Required action – A complete answer lists every line of the material where the string "True" occurs.

Exercise materials –
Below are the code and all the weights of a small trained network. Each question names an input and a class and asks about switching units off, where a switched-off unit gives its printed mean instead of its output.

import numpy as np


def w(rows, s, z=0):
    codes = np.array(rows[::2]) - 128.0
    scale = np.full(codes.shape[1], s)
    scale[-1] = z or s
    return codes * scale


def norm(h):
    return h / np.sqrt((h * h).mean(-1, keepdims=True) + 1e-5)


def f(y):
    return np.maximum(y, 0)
--
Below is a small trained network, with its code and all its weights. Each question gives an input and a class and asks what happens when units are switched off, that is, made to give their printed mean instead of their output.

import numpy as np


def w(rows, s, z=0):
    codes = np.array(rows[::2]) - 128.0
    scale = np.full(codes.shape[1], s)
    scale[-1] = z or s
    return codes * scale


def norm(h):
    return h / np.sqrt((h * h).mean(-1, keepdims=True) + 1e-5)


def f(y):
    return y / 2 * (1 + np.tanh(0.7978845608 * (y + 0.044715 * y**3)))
==
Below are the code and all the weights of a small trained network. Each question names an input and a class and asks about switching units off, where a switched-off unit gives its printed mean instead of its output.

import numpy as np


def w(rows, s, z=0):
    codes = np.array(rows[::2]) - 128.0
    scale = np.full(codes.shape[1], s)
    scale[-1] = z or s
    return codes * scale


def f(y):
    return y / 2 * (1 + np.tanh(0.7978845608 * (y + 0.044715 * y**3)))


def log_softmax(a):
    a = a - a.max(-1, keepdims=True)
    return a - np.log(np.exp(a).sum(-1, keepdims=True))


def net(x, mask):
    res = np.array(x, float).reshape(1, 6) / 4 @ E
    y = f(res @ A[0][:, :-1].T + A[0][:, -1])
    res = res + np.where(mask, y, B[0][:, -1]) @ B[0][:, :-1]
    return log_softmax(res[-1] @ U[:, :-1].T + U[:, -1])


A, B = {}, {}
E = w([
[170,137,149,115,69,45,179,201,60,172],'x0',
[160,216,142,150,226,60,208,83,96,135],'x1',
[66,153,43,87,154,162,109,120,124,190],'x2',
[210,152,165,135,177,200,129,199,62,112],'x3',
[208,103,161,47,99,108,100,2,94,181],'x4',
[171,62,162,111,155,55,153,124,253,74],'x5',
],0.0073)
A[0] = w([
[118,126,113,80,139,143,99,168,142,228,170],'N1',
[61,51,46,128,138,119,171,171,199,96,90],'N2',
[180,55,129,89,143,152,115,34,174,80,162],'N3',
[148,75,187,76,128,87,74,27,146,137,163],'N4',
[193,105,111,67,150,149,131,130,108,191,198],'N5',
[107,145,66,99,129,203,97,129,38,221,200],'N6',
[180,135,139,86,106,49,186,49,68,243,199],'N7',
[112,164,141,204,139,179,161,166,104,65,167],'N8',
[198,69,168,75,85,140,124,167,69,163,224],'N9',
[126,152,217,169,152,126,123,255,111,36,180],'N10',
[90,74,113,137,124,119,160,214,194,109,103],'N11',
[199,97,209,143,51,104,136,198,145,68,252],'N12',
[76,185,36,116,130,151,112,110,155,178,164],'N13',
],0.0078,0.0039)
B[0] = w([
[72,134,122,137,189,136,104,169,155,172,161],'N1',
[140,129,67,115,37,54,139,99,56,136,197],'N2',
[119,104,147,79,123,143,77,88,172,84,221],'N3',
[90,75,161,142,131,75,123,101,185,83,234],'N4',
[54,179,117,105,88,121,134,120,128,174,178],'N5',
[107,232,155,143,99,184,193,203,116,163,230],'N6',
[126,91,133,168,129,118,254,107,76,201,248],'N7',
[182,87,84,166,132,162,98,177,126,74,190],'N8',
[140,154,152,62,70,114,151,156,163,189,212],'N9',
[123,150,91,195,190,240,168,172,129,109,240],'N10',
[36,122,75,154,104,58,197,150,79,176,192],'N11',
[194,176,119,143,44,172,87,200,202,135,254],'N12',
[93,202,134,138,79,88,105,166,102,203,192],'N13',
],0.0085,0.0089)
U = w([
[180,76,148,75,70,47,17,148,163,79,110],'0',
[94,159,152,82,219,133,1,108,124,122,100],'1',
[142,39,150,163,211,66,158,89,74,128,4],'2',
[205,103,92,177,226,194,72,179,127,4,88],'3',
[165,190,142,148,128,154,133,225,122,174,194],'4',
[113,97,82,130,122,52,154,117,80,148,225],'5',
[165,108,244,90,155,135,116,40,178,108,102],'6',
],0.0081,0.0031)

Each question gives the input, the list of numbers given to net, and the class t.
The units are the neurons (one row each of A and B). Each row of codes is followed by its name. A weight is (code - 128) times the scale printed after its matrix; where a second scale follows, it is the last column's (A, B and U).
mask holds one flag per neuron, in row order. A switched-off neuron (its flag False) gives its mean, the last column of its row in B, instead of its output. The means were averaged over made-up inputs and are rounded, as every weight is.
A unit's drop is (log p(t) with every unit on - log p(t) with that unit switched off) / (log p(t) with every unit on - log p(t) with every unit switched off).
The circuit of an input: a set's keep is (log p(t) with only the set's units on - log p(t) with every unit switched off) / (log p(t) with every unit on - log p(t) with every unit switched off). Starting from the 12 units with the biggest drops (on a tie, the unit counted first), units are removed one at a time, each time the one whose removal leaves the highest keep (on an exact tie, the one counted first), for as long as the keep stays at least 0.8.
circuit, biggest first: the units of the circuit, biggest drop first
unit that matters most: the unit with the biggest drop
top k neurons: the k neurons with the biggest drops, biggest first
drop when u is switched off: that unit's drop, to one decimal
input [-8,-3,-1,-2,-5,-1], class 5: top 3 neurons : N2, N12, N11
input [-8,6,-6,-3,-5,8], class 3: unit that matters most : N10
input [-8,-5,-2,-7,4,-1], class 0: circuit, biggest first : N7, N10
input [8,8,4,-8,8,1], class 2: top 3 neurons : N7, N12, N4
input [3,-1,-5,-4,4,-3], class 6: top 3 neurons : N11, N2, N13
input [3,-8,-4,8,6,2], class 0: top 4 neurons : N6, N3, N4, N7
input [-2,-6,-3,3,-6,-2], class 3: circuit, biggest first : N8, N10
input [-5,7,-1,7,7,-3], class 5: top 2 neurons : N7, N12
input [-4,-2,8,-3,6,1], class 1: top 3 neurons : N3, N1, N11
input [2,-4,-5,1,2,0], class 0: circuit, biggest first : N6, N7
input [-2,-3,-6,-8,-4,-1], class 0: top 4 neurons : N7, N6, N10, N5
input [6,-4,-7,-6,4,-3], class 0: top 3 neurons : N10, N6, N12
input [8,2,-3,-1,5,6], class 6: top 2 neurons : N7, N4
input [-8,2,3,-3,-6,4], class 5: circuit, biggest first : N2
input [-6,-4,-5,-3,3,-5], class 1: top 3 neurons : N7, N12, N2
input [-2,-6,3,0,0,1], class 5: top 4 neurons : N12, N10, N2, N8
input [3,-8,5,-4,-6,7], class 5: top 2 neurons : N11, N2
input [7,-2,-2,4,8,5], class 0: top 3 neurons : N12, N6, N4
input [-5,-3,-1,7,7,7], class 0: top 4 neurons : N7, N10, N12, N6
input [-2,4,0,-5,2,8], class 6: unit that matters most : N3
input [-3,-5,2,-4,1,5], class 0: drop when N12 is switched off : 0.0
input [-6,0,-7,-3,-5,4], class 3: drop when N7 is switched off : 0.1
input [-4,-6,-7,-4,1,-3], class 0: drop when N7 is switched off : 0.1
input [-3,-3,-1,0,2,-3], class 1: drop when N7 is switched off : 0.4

Answer box –
    return h / np.sqrt((h * h).mean(-1, keepdims=True) + 1e-5)
    return h / np.sqrt((h * h).mean(-1, keepdims=True) + 1e-5)
    a = a - a.max(-1, keepdims=True)
    return a - np.log(np.exp(a).sum(-1, keepdims=True))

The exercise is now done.